Start of Input for this task

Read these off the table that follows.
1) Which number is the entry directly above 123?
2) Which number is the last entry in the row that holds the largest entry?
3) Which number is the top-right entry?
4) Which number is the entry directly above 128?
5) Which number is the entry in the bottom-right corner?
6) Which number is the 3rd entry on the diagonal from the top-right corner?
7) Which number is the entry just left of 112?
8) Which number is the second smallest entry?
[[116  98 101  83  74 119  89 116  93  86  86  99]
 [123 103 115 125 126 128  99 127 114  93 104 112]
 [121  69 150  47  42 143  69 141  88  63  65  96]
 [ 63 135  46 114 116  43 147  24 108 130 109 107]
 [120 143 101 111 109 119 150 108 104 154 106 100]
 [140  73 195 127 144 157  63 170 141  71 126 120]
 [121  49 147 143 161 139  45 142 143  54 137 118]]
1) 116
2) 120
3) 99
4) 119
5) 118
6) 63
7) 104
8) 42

End of Input for this task

■ Problem details ■
Only what runs from the line containing "[120 143 101" through the final line of the entries above belongs in the answer, restated exactly.

■ Your response ■
 [120 143 101 111 109 119 150 108 104 154 106 100]
 [140  73 195 127 144 157  63 170 141  71 126 120]
 [121  49 147 143 161 139  45 142 143  54 137 118]]
1) 116
2) 120
3) 99
4) 119
5) 118
6) 63
7) 104
8) 42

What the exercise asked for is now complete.